From the line that contains "k_738: [-23.6 -11.6" to the last line of the data, every line is to be transcribed exactly; no other line is to be included.

╭─ LISTED RECORDS

The same turns and mirrors carry the whole set onto itself, and each row onto the other rows of its family. Which rows share a family with each named row? Give them in list order.
These 18 rows form 3 families of 6 rows each.
k_558: [ 40.1 -15.6 -57.0   0.4   6.4  18.4 -38.2  41.9   9.9   7.4 -15.9]
k_500: [-14.4 -28.1 -59.7 -17.7  18.5  20.3  -1.2  37.4  30.6 -27.2 -22.2]
k_882: [ 10.7 -38.6 -45.4 -12.4  25.3  11.1  -1.0  40.8 -21.0  18.2  26.4]
k_656: [-15.9 -26.5 -63.5 -33.5   9.8  31.9 -10.9  35.7   8.2 -21.2 -11.2]
k_379: [ 42.1 -19.1 -51.5  16.9  11.9  12.9 -27.5  44.2  20.9  14.2  -7.4]
k_308: [ 37.1 -21.8 -48.8  19.6   9.1   0.6 -21.2  48.0  21.8   9.1 -17.8]
k_222: [-14.9 -20.9 -59.0 -19.9  16.8  30.5 -12.7  40.8  22.2 -31.6 -20.4]
k_440: [-35.4  32.3 -14.4  14.9  -3.8  21.6   0.6 -40.4  14.2 -39.5  -9.3]
k_990: [-28.9  41.2 -10.9 -11.9  -5.9  20.8   4.7 -37.1  -2.9 -33.8  -5.9]
k_691: [ 30.9  51.5  -9.3  19.0  -1.2  11.8 -20.9 -39.0  11.1  -3.0  -6.9]
k_452: [-37.8  32.6 -10.5  -6.7   2.8  24.1   1.5 -42.8   4.6 -34.6  -2.8]
k_378: [ 22.5  43.0 -10.5  28.8  -8.3  13.3 -26.9 -39.9  18.1  -0.5  -9.5]
k_855: [ -1.1 -42.0 -37.6  -0.8  34.7  -2.4  14.3  46.4  -9.1   5.2  17.6]
k_62: [ -5.5 -41.2 -39.8  -4.5  23.1   7.7  12.7  46.8 -14.6   9.8  25.5]
k_435: [ 20.2  38.3  -6.5  48.7   2.0   6.8 -19.9 -37.2  14.0  -3.5  -2.1]
k_602: [-18.1  14.7   1.7  30.6  11.5   3.1  20.5 -39.6 -13.0   1.2  34.9]
k_292: [ -5.9  20.0   8.0  21.7   5.4  -0.3  10.8 -35.1 -24.2  13.3  34.8]
k_554: [ -0.1  26.1   1.5   9.9   0.4   1.4  19.8 -37.8 -20.5  13.9  34.5]

The rest of the family of k_222: k_379, k_452, k_378, k_62, k_292
The rest of the family of k_435: k_558, k_882, k_656, k_440, k_602

The same turns and mirrors carry the whole set onto itself, and each row onto the other rows of its family. Which rows share a family with each named row? Give them in list order.
These 28 rows form 7 families of 4 rows each.
k_99: [-11.6  22.0  18.1  12.6  16.6 -20.2 -14.6   9.9 -48.6   8.5   4.5   2.4
   3.9  48.0 -27.2   0.2   3.8  33.4  16.6  16.0   7.9]
k_443: [-24.8 -13.4 -34.4 -26.1 -18.0  37.8   4.8  15.1  33.9 -38.1  22.0 -41.7
  21.7  44.5  35.2  28.4 -18.4  -2.1  33.0  13.1  39.4]
k_615: [ -6.6 -15.0  32.1  23.3   5.2  -9.3 -18.5   5.2 -37.8  11.5  -6.6  19.5
   7.0  42.2 -17.8 -14.4   6.7  29.3  14.0  27.1   6.7]
k_811: [-13.2  12.4 -28.2 -17.6   8.8  19.1 -59.8  58.3  -8.7 -32.4  -8.9 -66.4
  39.3 -26.1   7.4  10.1  -0.8 -24.2 -20.3  10.3  38.0]
k_22: [ 15.2 -34.4 -30.3 -24.4  70.8  68.9 -15.4  13.0 -30.3 -14.1 -46.7 -24.2
  36.6   7.7 -23.9 -36.2 -10.1  34.8  44.5   7.3   8.4]
k_801: [-19.3  16.9  10.8  -5.1   9.0 -14.4 -14.9  12.3 -49.3  -3.0  13.5  11.0
   7.8  40.6 -40.7  14.4   2.3  44.7   9.3  14.1  10.6]
k_169: [-11.6  -9.0  -6.0   3.7  -7.7  30.3 -54.0  49.3 -14.1 -41.4 -16.9 -75.8
  31.6 -29.7  -5.7   3.1   9.2 -20.4 -30.6   2.3  17.1]
k_7: [ 23.9 -39.6 -15.4 -27.6  50.5  56.5 -27.5   8.1 -37.0   8.1 -44.8 -26.1
  41.8  -2.4 -23.1 -48.7 -11.9  41.7  40.1  25.4   3.0]
k_890: [  9.4 -42.9 -35.0 -17.5  73.0  55.8 -15.6   5.6 -21.0 -22.2 -38.1 -25.8
  54.0  -1.6 -29.7 -25.7   0.0  38.6  47.8  22.1   9.0]
k_595: [-10.9  -1.0  12.1   1.5   5.9 -20.2 -31.5   8.0 -40.9  12.3   4.0  19.1
  20.4  50.3 -29.6  -2.0 -12.0  48.5   7.5  15.6  18.0]
k_906: [ -8.2 -12.1 -19.9 -36.8 -19.7  44.6   9.2  -9.3  40.4 -28.2  19.7 -51.0
  22.8  40.8  38.4  17.6 -17.8   6.2  31.9  11.1  14.3]
k_914: [ 16.2 -53.3 -28.2 -15.1  48.9  49.0 -19.2  13.9 -28.5 -10.0 -43.2 -32.5
  51.4  10.4 -43.6 -43.0 -17.3  46.0  47.5  18.2  18.7]
k_749: [  7.7 -55.5 -11.4 -14.4  36.3  71.1  -6.2   8.3 -35.5 -16.3 -45.7 -13.2
  24.6  11.4 -31.4 -55.1 -14.0  38.1  34.1   9.0   5.9]
k_684: [ -2.2  12.2  21.6  -6.4   0.2 -15.6 -20.4  -3.4 -48.8  21.6   2.8   3.8
  12.7  37.4 -23.4 -21.7  -7.9  44.9  16.3  19.6  -1.6]
k_768: [ -0.2 -13.4 -13.5  19.4 -16.5  18.2 -50.9  53.1 -13.8 -36.6 -21.8 -84.7
  42.7 -29.8  -3.4  -3.5  10.7  -7.2 -15.5  -4.7  12.8]
k_736: [-17.6 -12.3 -32.9 -41.1 -34.2  39.7  13.3  18.6  21.6 -29.2  29.5 -46.2
  26.7  28.4  37.7  19.9 -33.1  18.2  34.5  12.7  22.0]
k_983: [ -7.3  18.4  27.9   3.9   9.3 -10.3 -25.2   6.7 -49.9  15.0  -4.1  14.0
   6.3  40.1 -11.3   4.9  -0.3  32.4  25.1  28.1   4.8]
k_976: [  4.2 -11.3 -17.2   7.8  -5.4   5.9 -45.6  38.6  -3.2 -44.5 -22.0 -90.7
  41.6 -30.3  -7.0  11.0   2.8 -19.9 -13.3  13.9   8.9]
k_738: [-23.6 -11.6 -35.8 -38.4 -22.7  40.1   7.2  -5.2  31.5 -30.3  28.0 -56.6
  17.2  50.7  25.1   8.5 -16.0   4.1  27.6  -1.1  23.7]
k_619: [ -1.1 -13.6 -26.7 -36.2 -28.4  48.7   0.6   1.4  31.8 -19.4  14.2 -42.6
  22.2  43.3  50.6  22.3 -23.9  28.0  23.6   1.1  15.6]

╰─

● SOLUTION TO THIS TASK:
k_738: [-23.6 -11.6 -35.8 -38.4 -22.7  40.1   7.2  -5.2  31.5 -30.3  28.0 -56.6
  17.2  50.7  25.1   8.5 -16.0   4.1  27.6  -1.1  23.7]
k_619: [ -1.1 -13.6 -26.7 -36.2 -28.4  48.7   0.6   1.4  31.8 -19.4  14.2 -42.6
  22.2  43.3  50.6  22.3 -23.9  28.0  23.6   1.1  15.6]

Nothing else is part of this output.